Work task →
Give the number of lines in the data that hold the word "mivo", and nothing else.

··· Data in this exercise

One turn or mirror swaps these rows in pairs. Which row does each one swap with?
The rows were stretched afterwards, more along some directions than others.
mav: [  3   7  -4  16 -30   0  11 -18 -17 -14   1   3   0  -2   4   0 -10   4
  21   6  12  38  13  18 -14 -12 -10  11  14  -7 -12]
fuboz: [ -8  12   0   5 -19   5   5 -10   0  -5   4 -17   8   9   9  -5 -13  11
   2  -8   5   4  11  22  -1  -3  -8 -12  15  -1   0]
relod: [ -6   5   6  16  -9  -7   2 -10  -7 -10   4  -3  21   2   9 -10  -8   4
   3  12   5   9   9  20 -11 -12   3   5  32   4 -10]
depa: [  9  -4  -9   3 -24   0   9   6 -13  -2   5   4 -10  -2   8   3  -2  15
  -1  -2  -3  20  -1   6  -6  -7  -4   8   9  -6   3]
zoke: [ 15  11  -1  13 -25 -16   9   2 -26 -15   5  15   4 -10  15  -1   0  11
 -12  -8   2  21   7  17 -20  -8  -2  12  14 -17  -6]
Lorod: [  1   3  -5  15 -37 -19  10   0 -14 -23   8  -6  -2 -11  13  -7  -5  13
 -10  -4  10  20   4  11  -8  -5  -8   2  19  -9  -9]
reme: [-12   2  -1   5 -16 -20  10   0 -11  -1   0  -4   1   3  -6   8   2   5
   5   5   5  14  11  23  -7  -5  -6 -11  15  -1   3]
fufo: [-17  11   3  -3 -29   5   9   7  -7  -6  10  -9   9  12   1   9  -7   7
  -1  -6   9   3  13  13   0  -3  -3  -3  17 -12 -11]
Vofis: [  5  15   3  10 -17  -1   8   0 -27  -6  -3   9  -1  -8   9  -7  -6   9
   9  -3   2  16   6  11 -17  -9  -5   8   3 -18  -9]
rep: [ -5   5   4  16 -32  -8  23   6 -19  -6  13  -2  10  11  21 -12  -9   8
  -1  -7  10   1   0   9 -18  -5  -6  -8  15 -17   0]
Sefup: [ -3  15  -8  12 -24  -7  10   6 -11 -10   4  13  15   0  10  -2 -11   5
  -1  -4   7  -2   2  15 -24  -7  -9  -7  22  -6   2]
zir: [-12   8   7  14 -36  -4  17 -12 -14  -4  17 -13  10  12   9   0  -7  11
   8   1   0  14   6  24  -7 -10   5   7  26 -10  -7]
Tad: [  2  22  -8  16 -31  -9  13  -3 -20 -18   2  -4  11 -11  17   1  -2  14
  -4 -16   9  16  -4  24 -11  -3   1   0  11  -4  -7]
num: [ -5   3   3   6 -18 -28  14   1 -14  -6   4 -10   6   0  -3  12   4  11
   3   6   6  15  13  20 -15 -12  -8 -11  25  -1  -2]
nupu: [-14   8  -7   6 -24  -6  12  -9 -10  -8   2  -1  13   1   6  -4  -9   6
  13  -5   2  15   8  16   0  -2 -12   7   3 -13  -2]
neli: [-22   2  -3   6 -14  -8   8  -5  -4  -6   5 -13  20   8   1   7 -10   7
  19  14   1  -1   9  10 -11 -12  -5  -9  29   4 -10]
nofor: [-15   7   6   7 -35  -4  27  -2 -22 -14  15   1  -6   0   3  20  -5  -1
  29  -4  10  17  11  16 -12 -16  -8   1  20 -17 -18]
feg: [  0  19  19  27 -22  -4  16  -9  -8 -17   8   5  21   3  12   0 -11  -1
   4  10   6   4   1  18 -13 -18  -5   3  31 -12 -22]
ludiz: [-20   3   1   5 -25  -7  21  -2 -16  -6  10   0   8   2  -1  21  -8  -2
  29   7   4   7   9   6 -17 -14 -10  -8  22  -8 -12]
baki: [  2   7   7   6 -12 -24  13   1 -10 -10   5  -5  10   3  -3  14   1   9
   2  10   2  15  13  20 -22 -15 -10  -7  33   0  -5]
Vuz: [  3  10  -1   9 -23  -9  14  -3  -7 -22  20 -15  26   4  11  16  -9  10
   3  -3   5   5  16  14 -13 -16  -9   2  40  -2 -17]
luzi: [ -3   5  -7  13 -23  -2  -4  -1 -13 -15   2   4   4  -2   2   5   0  -2
  16   6  -2   8   9  17  -2  -1  -3  18  26  -3 -10]
Mam: [-19   1  -3   8 -14  -2   9  -6  -4  -4   5  -7  23   8  -3   9  -8   4
  20  16   3  -1  10   9 -11 -11  -7  -7  28   7  -8]
pap: [ 13  11  -1   4 -12  -9   2 -10 -13 -11  -3  26   5 -11   7  -4  -4   2
  -3   2 -12   9   3  22 -14  -3  -4  -1  28  -1  -2]
rogor: [ -2  10   2  15 -43 -17  13  -5 -28 -18  11  -8   3   3   5  12  -1  12
  14 -13  12  21  18  24 -15  -7  -9   5  26 -21  -7]
bup: [  6  10   6   5 -15 -23  15   1 -11 -13   7  -8  12   0  -1  15  -1  11
  -2   7   4  16  13  18 -19 -14 -10  -6  29  -2 -11]
Semik: [  5   5  12  16 -14  -2   4  -3 -18  -6   8   8  11  -2   9   4  -4   1
   4  -9 -15   8   2  21  -6  -1   2   3  26 -11 -12]
Kud: [-19   8  -1   4 -34  -5  26   2 -26 -11  13  -2  -7  -2   4  19  -7   1
  29  -5  11  15  13  14 -14 -20  -8  -2  21 -17 -17]
Vutim: [ -1  13  -2  -2 -22  -8  18   0 -18 -15   3   5   9  -4   9   1 -18  14
  -7 -12  11   3  14  14 -16 -16 -10  -7  21 -10  -8]
Feves: [  4   8 -11   5 -20  -2   1   1   0  -2   1  -9  13   4   5   1  -8  16
  -6 -11  -5   1   8  13  -3   6  -9  -7   7  -2   6]
gimo: [ -9   1   7   7 -23 -13  20   3 -11 -15  -3   9   1   0  19  -4 -11  -3
   3  10   4   9  13  11 -28 -11  -6  -5  18 -14 -14]
fufi: [-14  -2   5   5 -32   1   7   0  -8  -4   0   5   0  -3  10 -10 -12   0
  13   1   0  18   0  10  -6   3  -6   7  14 -16  -4]
Nog: [  4  14  11  14 -17   1   7  -7 -15 -16   6  12  11  -3  13   0  -8   3
   8  -6   3  17   9  12 -17 -17  -5  11   8  -8 -12]
Dis: [  0  13  -3  15 -21  -8   9 -20  -2 -12   7   3  21   6   3  10 -12   8
  15  -2   2  15  10  30 -11 -10  -1 -11  24   4  -7]
povop: [-15  -2  -5   6 -20 -24  10  -1  -9  -5   2  -7   3   4  -3   9   4   7
   5   3   6  13  11  22  -8  -5  -3 -12  19   1   3]
muge: [  2   7  15  16 -28  -2  18  -1 -15  -8  14   3  14  23  13   6  -3   5
   2   6   0   0   8   8 -17   0  -3  -6  34  -8 -11]
zok: [-21  -1  -2   5 -22  -9  17  -2 -11  -7   8  -8  14   3  -4  19  -7   1
  28  10   3   2  12   9 -13 -11 -11  -6  25  -2 -13]
riri: [-11  12   5   6 -35  -3  23  -4 -23 -15  13  -3  -9   0  14   9  -8   1
  22 -10  14  20  12  22 -10 -15  -6   2  17 -18 -14]
fafip: [-13  17  -2  18 -26  -7  14  -5 -10  -5  13 -12  21  -1  -1   3  -9  10
  15  -2   4  13  12  18  -2  -6  -3   2  17  -8 -23]
bep: [  8  10  -2   5  -8  -9  -2   8  -3  -9 -13  13   7  -1   6  -5  -8   6
 -12   0  -1  12  -8  10 -13  -5 -12   1   4 -10   1]
sevop: [-15  -3  -6  12 -26 -13   0   5 -14   1  10  -8   1   7   1   8  -5  14
   2  -8  -6   2  16  20 -14 -17  -4 -13  35  -5  -6]
Parug: [-22  -2   0  11 -26 -10  12  -7  -6  -6   8  -8   4   7   1   5  -1   5
   6  -6   8  10   9  24  -1  -4   2 -12  16   2   1]
vizi: [-18   4  -5   5 -31  -8  21  -1 -21 -10  12  -2   6   1  -2  21  -6   2
  30   3   6   9  12   9 -11 -13 -12  -4  16 -11 -16]
kiz: [ 18  -5   8   9  -8  -4  -1  -3  -1 -10  13   2  16   4   7  -7  -3   4
 -11  -4  -8  -3   4  16  -7  -3  -2  -5  21  10  -3]
susin: [-17  13  -9  16 -33  -1  15  -4 -21 -15   9 -24  11   1   5  13  -9  14
   5 -15  11   3  13  22   2  -1  10  -5  10  -8 -10]
mivo: [-22   1   2   9 -19  -5  14  -7  -5  -9   8  -6  24   6   1  11  -9   3
  19  16   1   0   7   7 -14 -12  -7 -10  31   3 -12]
tesus: [-22  -2  -3  10 -23 -14  11  -5  -7  -6   5  -5   7   7   5   5  -1   5
   2  -4   6   9   8  24  -5  -4   2 -14  18   4   3]
laf: [-10   8  10 -11  -8   2  15   6  -4  -2   8   9   5   8   4   4 -11   6
   6  -2   9  -5   9  14 -16 -14  -2 -15  20  -9  -3]
Sevob: [-24   2  -3   4 -32  -9  25   1 -21  -9  15  -6   1   1   1  22  -7   4
  29   1  10   9  12  11 -13 -15  -7  -7  22 -13 -16]
Revan: [  8  -1   2  14 -18   6   7  -4  -7  -3  14  -1  11   0   8  -3   2   1
   2  -1   0   7   4   3  -8   4  -8  -3  14   5   1]
Tevez: [ -9  -1  13  14 -28   2  22  -9 -10 -20  16 -15  21  -2  12  20  -6   9
   6  -3  10  12  14  14 -21 -13  -3   0  28  -9 -10]
zuke: [ -2  16  -7   3 -28  -8  11   0 -31 -11   8 -11   4  -4   2  10   2  13
  16 -13  11  21  14  27  -5 -10 -15   3   9 -23  -7]
venez: [ -5  -2  17  21 -17   6   7   7 -13   3   8   3   4  -1   8  -9 -14   0
   1   0  -3  14  -2   3 -18  -3   4  -6  21  -5 -10]
muser: [  7  17 -15  -1 -23  -4   2  -5 -15 -12  -5  -6   4  -1   1   0  -6   6
  12  -5   1   7   8  15   0  -6  -8  -6   9  -8  -3]
Zel: [ 14  12 -17   7 -17   0  -6  -1  -5   0  -9   9  16  -2   3  -1 -11   6
   2   1  -2  16   2  29  -7  -7  -8   1  21   6   3]
ruvi: [ -5  20  20  24 -21  -2  17  -6 -25  -9  13  10  11   6  11  -2  -3  -1
   4   1   1   8   0  13 -11   0   1  11  16 -15 -20]
Zufot: [-12   4   4   5 -17 -22  13  -3 -11  -2   3  -5   6   6  -2  10   2   5
   4   6   5  11   9  20 -14  -8  -4 -16  21   0   3]
Kul: [ -4   3 -11  -1 -10   4   8  -7  -4  -7  -1   5   0  -5   4   2  -3   8
   8  -8  -2   2   9  10  -8  -7  -7   4  21   7   9]
sed: [-14   6 -17   5 -30   6   7  -2 -14  -2   7  -9   8   4  10  -3 -12   9
   9  -5   2  -2   8  17  -2   3  -3  -2  18 -11  -3]
vufi: [  9  10   7   6 -12 -21  14   0 -10 -13   6  -6  13   0   2  14  -1   9
   0  11   4  16  12  13 -22 -16 -12  -5  26  -2 -11]
gif: [ -6   6   6  16  -9  -8   4 -10  -8 -11   4  -3  21   5  15 -12  -7   6
  -1  12   6  11   4  20 -11 -12   1   4  32   3  -9]
lor: [-13  -2  -5   5 -20 -22  12  -2 -10  -4   5  -6   4   4  -2  12   2   6
   7   2   6  13  14  24  -8  -6   0 -11  20   3   3]
Pom: [  7  -2   2  -1  -4  -7  12  -2 -13  -7  10  -1  10   9   1   5   7  12
   9   5   7   6  21  15 -14  -4 -14   3  21  -4  -8]
Saf: [-24  -2   0  15 -27  -3   8 -10  -7  -9  12  -5   8   4   9   3  -7   4
   8 -15   7   8  11  21  -1  -7   3  -6  17   3  -1]
fuzur: [-22   4  -4   3 -31 -11  23   1 -21 -11  11  -5   0  -1  -1  23  -6   2
  32   3   9  11  13  10 -14 -15 -10  -4  22 -14 -17]
Ror: [  4   6   3   4 -10 -25  11   0  -6 -15   3 -12  13  -1   1  16  -1  12
   3   8   5  14  16  16 -22 -16 -11  -8  31   1  -6]
Pipu: [  7   8   1   8 -24 -10  13  -3  -5 -21  20 -13  24   5  10  15  -9  13
   1   0   5   6  15  15 -14 -13 -12   2  39  -3 -18]
dodu: [-21   2  -1   9 -10  -3   6  -6  -5  -1   6 -12  22  10  -3   7  -9   6
  17  14   0  -4  11  10  -9  -9  -5  -9  26   8  -8]

fuboz pairs with Nog
bup pairs with Mam
relod pairs with Pipu
sevop pairs with gimo
baki pairs with mivo
riri pairs with Saf
Vuz pairs with gif

One turn or mirror swaps these rows in pairs. Which row does each one swap with?
The rows were stretched afterwards, more along some directions than others.
riso: [ -3   5 -24   4  -1   3 -10  -9   4   3  12   3  -8  12 -16  -1]
nozag: [  1  21  -5  13  -2 -10  -1 -28 -12  18  24  -6  16  -1 -11  18]
Norat: [ -1   1  -6  -6   6   5  -5   4   9 -12 -10   9 -11  11   2 -11]
voka: [  4  12   7   9   2  -5  -6 -10   8  -9   0  -5  16  -3  -1   7]
tetup: [ -1  -1 -11  -3   1   4  -2   3   3 -15 -10   7  -9   8   0 -11]
susit: [  6  22  -3   7  -4   3   0 -27  -5  26  18  -3   0   1  -3   2]
fadan: [  1  11 -18   7  16   4 -17 -27  -6  20  16 -12  -9  12 -11  12]
bag: [ -4   0  -8  -5  23   7 -12 -14   9   2  -1  -2  -9  10   2   1]
Sifiz: [  0   5  -3  -6  18   7 -11 -14   9   4   1  -2 -12   8   4   5]
geb: [  2   4   1  -3  16   3  -6  -8  12 -10  -7  12  -9  17   8 -14]
kag: [ -1   7 -18  10  22  -4  -7 -11   7  22  23 -17   1  -2 -12  13]
dut: [ -2  -3  -9   4  12   1 -12   2   8   4   3  -6   1  -3  -3   4]
pupaz: [-10 -10  -9   1  21   0 -10 -10  17   8   4   1   3   8   6  -6]
nebi: [  1   9  -1   9 -13   0   5 -16  -7  22  17   1  11   2   4  -8]
potak: [  0   1  -6  -4  12   4  -3   4   8  -9  -6  10 -10  13   4 -12]
gesu: [ -2   2 -24  12  -1  -7  -1 -16   1  13  26 -19   9  -5  -8   6]
Dadog: [ 11  24   3   3   0   4  -3 -28 -13  24  18  -6  -6   2  -2  11]
Pim: [ 0  7 -8  1  6  4 -8 -2  4  1 -6 -7  2 -4 -7  3]
namu: [  6  17  -9  20   5 -11  -6  -1 -12  14  19 -22  14  -5 -16  20]
reruf: [  3  15  -6   7   2  -3  -1 -20 -10   6   4 -10  11  11  -7  -6]
Moda: [ -2  10   5   4   7  -9  -4 -23   5  -7   3  -1  18  -1  -4   8]
bos: [ -5  -5  -7  -2   0  -5   2  11   7 -16   1   2  12   7  -4  -3]
vusa: [ -2  -1  -7  -5   9   3  -6   4  11 -12  -7  10 -11  13   3 -12]
biz: [  3  12  -9   6   4  -2   0 -13 -10  -1   2 -10   9  11  -8  -7]
Gil: [  2   9   6   9   1  -6  -3  -7   9 -11   0  -4  19  -2   1   3]
Potip: [  9  22  -3   8   1   2  -1 -25  -8  25  20  -5  -5   1  -4   7]
fite: [  1   8   0   6 -13   0   4 -13  -3  20  15   3  12   1   5  -7]
sule: [  5  10   6   9   0  -7  -5 -12   8  -8   2  -5  18  -3   0   5]
Kere: [  0  17  -3  14  -1 -12  -4 -25 -11  22  25  -8  20  -2 -12  19]
ninog: [ -5   2  -6  14   6  -3 -13 -37   4  17  15  -5  -1   9  -1  -5]
Taba: [  6  26  11   6   8 -10   4 -18 -14  21  16 -10  12   5  -8  16]
fakar: [  2  14 -10  11  13 -10  -7 -27   0   5  19 -10   7  13 -10   2]
Dege: [ -2   2  -6  -5   4  -3  -3   4   6 -18  -3   2   9   6 -10   5]
Bafo: [  7  13  -8  20  -2 -18  -3   3  -9  14  21 -19  17  -7 -16  18]
Podu: [ -1  -1 -12  12  10   0 -16 -37   5  23  19  -6  -6  11  -3  -3]
Rerig: [  3  14 -18  -3   7  -6  -1 -12  -2  -3   8 -10  -1   4 -25  15]
tomib: [ -1  16   4   7   2  -4  -4 -11  10  -7   0  -5  19  -2   1   6]
fakal: [  2  15 -19   8  17   3 -17 -33  -5  20  17 -13  -8  10 -10  14]
bikob: [  4  15   5  -4   0  -4   2 -11  -6  -5  -8  -7  13  -3  -9  16]
vesuv: [  8   9  13  10   1  -8  -4 -13   6  -4   3  -1  14  -1   7   2]
Davor: [  3  30  14   4   5  -5   1 -23 -10  19  10 -10   6   6  -5  15]
sizaf: [ -1  11   8   1   1  -9  -3 -20   2  -3   3  -2  21  -4  -3  12]
bav: [  0  37 -18  -7   7   4   9 -22  -7   2   3  -8   1   3 -24  10]
Gato: [  2  12 -11  10   8  -9  -1 -20  -6   4  16 -11   9  12  -8  -3]
Dusi: [  0   8 -27   4   9   8 -10  -7   5   3  10  -1 -14  16 -18  -1]
Kupa: [ -2   9  -7  13  14  -8  -9 -36   2   9  23  -5  10  12  -4  -3]

tetup pairs with tomib
gesu pairs with bav
Taba pairs with Podu
kag pairs with Rerig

······

Worked solution →
2